» WHAT TO WORK ON
Please make an exact transcription of all the data that follows.

» RECORDED INFORMATION
Below is a small trained network, with its code and all its weights. Each question gives an input and a class and asks what happens when units are switched off, that is, made to give their printed mean instead of their output.

import numpy as np


def w(rows, s, z=0):
    codes = np.array(rows[::2]) - 128.0
    scale = np.full(codes.shape[1], s)
    scale[-1] = z or s
    return codes * scale


def norm(h):
    return h / np.sqrt((h * h).mean(-1, keepdims=True) + 1e-5)


def f(y):
    return np.maximum(y, 0)


def log_softmax(a):
    a = a - a.max(-1, keepdims=True)
    return a - np.log(np.exp(a).sum(-1, keepdims=True))


def net(x, mask):
    res = np.array(x, float).reshape(1, 5) / 4 @ E
    u = 0
    for l in range(2):
        y = f(norm(res) @ A[l][:, :-1].T + A[l][:, -1])
        res = res + np.where(mask[u : u + 8], y, B[l][:, -1]) @ B[l][:, :-1]
        u += 8
    return log_softmax(norm(res)[-1] @ U[:, :-1].T + U[:, -1])


A, B = {}, {}
E = w([
[221,204,72,255,48,129,17,174,122,97,194],'x0',
[230,134,65,55,105,109,132,113,190,84,81],'x1',
[217,125,241,134,57,149,119,107,55,209,12],'x2',
[153,223,96,98,183,122,164,173,55,108,116],'x3',
[229,65,150,165,216,158,176,86,111,136,223],'x4',
],0.0043)
A[0] = w([
[180,255,81,93,197,129,184,224,22,122,91,54],'0.n1',
[12,172,42,78,70,116,90,153,170,109,132,155],'0.n2',
[112,4,64,173,60,145,64,37,203,166,115,4],'0.n3',
[112,43,190,120,65,130,49,75,201,106,138,85],'0.n4',
[43,120,204,177,151,109,96,240,161,187,184,45],'0.n5',
[200,81,44,86,124,86,92,88,179,83,61,72],'0.n6',
[129,184,87,233,147,85,92,193,130,138,107,133],'0.n7',
[211,108,152,158,180,144,190,83,128,131,214,43],'0.n8',
],0.0053,0.0031)
B[0] = w([
[54,101,184,227,114,83,187,114,207,54,110,231],'0.n1',
[187,100,126,169,177,111,96,132,151,209,130,254],'0.n2',
[70,176,142,176,148,101,191,115,119,65,118,184],'0.n3',
[102,172,119,199,159,80,198,140,157,33,86,189],'0.n4',
[138,150,134,84,118,137,163,206,71,139,140,176],'0.n5',
[125,235,191,32,98,198,206,254,58,188,182,200],'0.n6',
[124,69,182,48,106,160,109,99,159,77,119,209],'0.n7',
[169,28,69,148,94,148,137,195,176,199,85,193],'0.n8',
],0.0069,0.0056)
A[1] = w([
[59,101,171,152,103,127,123,167,37,163,182,57],'1.n1',
[169,118,188,128,47,112,147,32,54,147,48,71],'1.n2',
[82,80,174,30,197,123,153,85,127,157,70,118],'1.n3',
[59,90,135,171,99,162,127,98,88,146,154,60],'1.n4',
[183,156,104,183,43,161,52,132,95,64,167,113],'1.n5',
[55,188,119,109,85,86,28,154,152,166,17,112],'1.n6',
[105,112,97,79,147,115,150,64,97,148,113,2],'1.n7',
[71,120,56,79,158,85,121,108,190,130,254,50],'1.n8',
],0.0073,0.0027)
B[1] = w([
[231,171,112,30,83,123,182,154,178,120,104,201],'1.n1',
[103,233,39,158,206,179,70,132,91,148,81,235],'1.n2',
[121,106,140,138,49,70,39,96,136,55,228,253],'1.n3',
[116,219,131,86,139,142,159,177,181,109,114,163],'1.n4',
[25,79,165,35,132,56,109,45,111,103,172,228],'1.n5',
[194,20,99,155,181,177,187,109,146,157,202,240],'1.n6',
[99,93,154,97,113,139,106,74,145,140,134,141],'1.n7',
[163,209,130,159,131,197,75,65,39,168,1,232],'1.n8',
],0.0079,0.0046)
U = w([
[75,89,168,58,103,93,42,12,107,56,208,135],'0',
[134,210,82,179,195,207,50,82,57,151,39,183],'1',
[73,151,154,251,153,97,211,126,185,40,109,146],'2',
[157,179,153,12,90,160,177,220,128,143,149,183],'3',
[172,1,81,188,166,179,146,113,148,201,178,191],'4',
[106,94,119,180,73,100,116,189,132,156,121,71],'5',
[90,83,107,135,90,71,81,181,74,177,84,3],'6',
],0.0096,0.0041)

Each question gives the input, the list of numbers given to net, and the class t.
The units are the neurons (one row each of A and B). Each row of codes is followed by its name. A weight is (code - 128) times the scale printed after its matrix; where a second scale follows, it is the last column's (A, B and U).
mask holds one flag per neuron, layer by layer. A switched-off neuron (its flag False) gives its mean, the last column of its row in B, instead of its output. The means were averaged over made-up inputs and are rounded, as every weight is.
A unit's drop is (log p(t) with every unit on - log p(t) with that unit switched off) / (log p(t) with every unit on - log p(t) with every unit switched off).
The circuit of an input: a set's keep is (log p(t) with only the set's units on - log p(t) with every unit switched off) / (log p(t) with every unit on - log p(t) with every unit switched off). Starting from the 12 units with the biggest drops (on a tie, the unit counted first), units are removed one at a time, each time the one whose removal leaves the highest keep (on an exact tie, the one counted first), for as long as the keep stays at least 0.8.
circuit, biggest first: the units of the circuit, biggest drop first
unit that matters most: the unit with the biggest drop
k most important neurons: the k neurons with the biggest drops, biggest first
k most important neurons of layer l: the k neurons of layer l with the biggest drops, biggest first
input [1,-7,-6,1,-2], class 3: circuit, biggest first -> 1.n1
input [-7,-3,7,3,3], class 0: 3 most important neurons of layer 1 -> 1.n3, 1.n8, 1.n7
input [5,4,0,-7,7], class 2: 4 most important neurons -> 0.n3, 0.n4, 1.n6, 0.n2
input [5,-3,-6,-4,5], class 1: 2 most important neurons -> 1.n8, 1.n3
input [4,-5,3,-1,-2], class 3: 3 most important neurons -> 1.n1, 0.n5, 1.n3
input [8,1,-5,8,-4], class 0: 2 most important neurons of layer 0 -> 0.n7, 0.n4
input [-3,-7,-1,6,1], class 3: 4 most important neurons -> 1.n1, 0.n5, 0.n4, 0.n3
input [0,-2,8,-8,0], class 1: 2 most important neurons -> 1.n2, 0.n1
input [-8,-7,-7,4,5], class 0: 2 most important neurons -> 1.n3, 0.n6
input [-7,0,8,7,6], class 1: 3 most important neurons -> 1.n2, 1.n5, 0.n7
input [-8,7,-8,5,6], class 0: 2 most important neurons -> 1.n3, 1.n2
input [4,7,-5,-8,-1], class 2: 2 most important neurons of layer 1 -> 1.n1, 1.n2
input [0,-1,-1,-4,-6], class 4: 2 most important neurons of layer 0 -> 0.n2, 0.n1
input [8,-3,3,6,3], class 0: most important neuron -> 1.n5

» RESPONSE FOR THIS EXERCISE
Below is a small trained network, with its code and all its weights. Each question gives an input and a class and asks what happens when units are switched off, that is, made to give their printed mean instead of their output.

import numpy as np


def w(rows, s, z=0):
    codes = np.array(rows[::2]) - 128.0
    scale = np.full(codes.shape[1], s)
    scale[-1] = z or s
    return codes * scale


def norm(h):
    return h / np.sqrt((h * h).mean(-1, keepdims=True) + 1e-5)


def f(y):
    return np.maximum(y, 0)


def log_softmax(a):
    a = a - a.max(-1, keepdims=True)
    return a - np.log(np.exp(a).sum(-1, keepdims=True))


def net(x, mask):
    res = np.array(x, float).reshape(1, 5) / 4 @ E
    u = 0
    for l in range(2):
        y = f(norm(res) @ A[l][:, :-1].T + A[l][:, -1])
        res = res + np.where(mask[u : u + 8], y, B[l][:, -1]) @ B[l][:, :-1]
        u += 8
    return log_softmax(norm(res)[-1] @ U[:, :-1].T + U[:, -1])


A, B = {}, {}
E = w([
[221,204,72,255,48,129,17,174,122,97,194],'x0',
[230,134,65,55,105,109,132,113,190,84,81],'x1',
[217,125,241,134,57,149,119,107,55,209,12],'x2',
[153,223,96,98,183,122,164,173,55,108,116],'x3',
[229,65,150,165,216,158,176,86,111,136,223],'x4',
],0.0043)
A[0] = w([
[180,255,81,93,197,129,184,224,22,122,91,54],'0.n1',
[12,172,42,78,70,116,90,153,170,109,132,155],'0.n2',
[112,4,64,173,60,145,64,37,203,166,115,4],'0.n3',
[112,43,190,120,65,130,49,75,201,106,138,85],'0.n4',
[43,120,204,177,151,109,96,240,161,187,184,45],'0.n5',
[200,81,44,86,124,86,92,88,179,83,61,72],'0.n6',
[129,184,87,233,147,85,92,193,130,138,107,133],'0.n7',
[211,108,152,158,180,144,190,83,128,131,214,43],'0.n8',
],0.0053,0.0031)
B[0] = w([
[54,101,184,227,114,83,187,114,207,54,110,231],'0.n1',
[187,100,126,169,177,111,96,132,151,209,130,254],'0.n2',
[70,176,142,176,148,101,191,115,119,65,118,184],'0.n3',
[102,172,119,199,159,80,198,140,157,33,86,189],'0.n4',
[138,150,134,84,118,137,163,206,71,139,140,176],'0.n5',
[125,235,191,32,98,198,206,254,58,188,182,200],'0.n6',
[124,69,182,48,106,160,109,99,159,77,119,209],'0.n7',
[169,28,69,148,94,148,137,195,176,199,85,193],'0.n8',
],0.0069,0.0056)
A[1] = w([
[59,101,171,152,103,127,123,167,37,163,182,57],'1.n1',
[169,118,188,128,47,112,147,32,54,147,48,71],'1.n2',
[82,80,174,30,197,123,153,85,127,157,70,118],'1.n3',
[59,90,135,171,99,162,127,98,88,146,154,60],'1.n4',
[183,156,104,183,43,161,52,132,95,64,167,113],'1.n5',
[55,188,119,109,85,86,28,154,152,166,17,112],'1.n6',
[105,112,97,79,147,115,150,64,97,148,113,2],'1.n7',
[71,120,56,79,158,85,121,108,190,130,254,50],'1.n8',
],0.0073,0.0027)
B[1] = w([
[231,171,112,30,83,123,182,154,178,120,104,201],'1.n1',
[103,233,39,158,206,179,70,132,91,148,81,235],'1.n2',
[121,106,140,138,49,70,39,96,136,55,228,253],'1.n3',
[116,219,131,86,139,142,159,177,181,109,114,163],'1.n4',
[25,79,165,35,132,56,109,45,111,103,172,228],'1.n5',
[194,20,99,155,181,177,187,109,146,157,202,240],'1.n6',
[99,93,154,97,113,139,106,74,145,140,134,141],'1.n7',
[163,209,130,159,131,197,75,65,39,168,1,232],'1.n8',
],0.0079,0.0046)
U = w([
[75,89,168,58,103,93,42,12,107,56,208,135],'0',
[134,210,82,179,195,207,50,82,57,151,39,183],'1',
[73,151,154,251,153,97,211,126,185,40,109,146],'2',
[157,179,153,12,90,160,177,220,128,143,149,183],'3',
[172,1,81,188,166,179,146,113,148,201,178,191],'4',
[106,94,119,180,73,100,116,189,132,156,121,71],'5',
[90,83,107,135,90,71,81,181,74,177,84,3],'6',
],0.0096,0.0041)

Each question gives the input, the list of numbers given to net, and the class t.
The units are the neurons (one row each of A and B). Each row of codes is followed by its name. A weight is (code - 128) times the scale printed after its matrix; where a second scale follows, it is the last column's (A, B and U).
mask holds one flag per neuron, layer by layer. A switched-off neuron (its flag False) gives its mean, the last column of its row in B, instead of its output. The means were averaged over made-up inputs and are rounded, as every weight is.
A unit's drop is (log p(t) with every unit on - log p(t) with that unit switched off) / (log p(t) with every unit on - log p(t) with every unit switched off).
The circuit of an input: a set's keep is (log p(t) with only the set's units on - log p(t) with every unit switched off) / (log p(t) with every unit on - log p(t) with every unit switched off). Starting from the 12 units with the biggest drops (on a tie, the unit counted first), units are removed one at a time, each time the one whose removal leaves the highest keep (on an exact tie, the one counted first), for as long as the keep stays at least 0.8.
circuit, biggest first: the units of the circuit, biggest drop first
unit that matters most: the unit with the biggest drop
k most important neurons: the k neurons with the biggest drops, biggest first
k most important neurons of layer l: the k neurons of layer l with the biggest drops, biggest first
input [1,-7,-6,1,-2], class 3: circuit, biggest first -> 1.n1
input [-7,-3,7,3,3], class 0: 3 most important neurons of layer 1 -> 1.n3, 1.n8, 1.n7
input [5,4,0,-7,7], class 2: 4 most important neurons -> 0.n3, 0.n4, 1.n6, 0.n2
input [5,-3,-6,-4,5], class 1: 2 most important neurons -> 1.n8, 1.n3
input [4,-5,3,-1,-2], class 3: 3 most important neurons -> 1.n1, 0.n5, 1.n3
input [8,1,-5,8,-4], class 0: 2 most important neurons of layer 0 -> 0.n7, 0.n4
input [-3,-7,-1,6,1], class 3: 4 most important neurons -> 1.n1, 0.n5, 0.n4, 0.n3
input [0,-2,8,-8,0], class 1: 2 most important neurons -> 1.n2, 0.n1
input [-8,-7,-7,4,5], class 0: 2 most important neurons -> 1.n3, 0.n6
input [-7,0,8,7,6], class 1: 3 most important neurons -> 1.n2, 1.n5, 0.n7
input [-8,7,-8,5,6], class 0: 2 most important neurons -> 1.n3, 1.n2
input [4,7,-5,-8,-1], class 2: 2 most important neurons of layer 1 -> 1.n1, 1.n2
input [0,-1,-1,-4,-6], class 4: 2 most important neurons of layer 0 -> 0.n2, 0.n1
input [8,-3,3,6,3], class 0: most important neuron -> 1.n5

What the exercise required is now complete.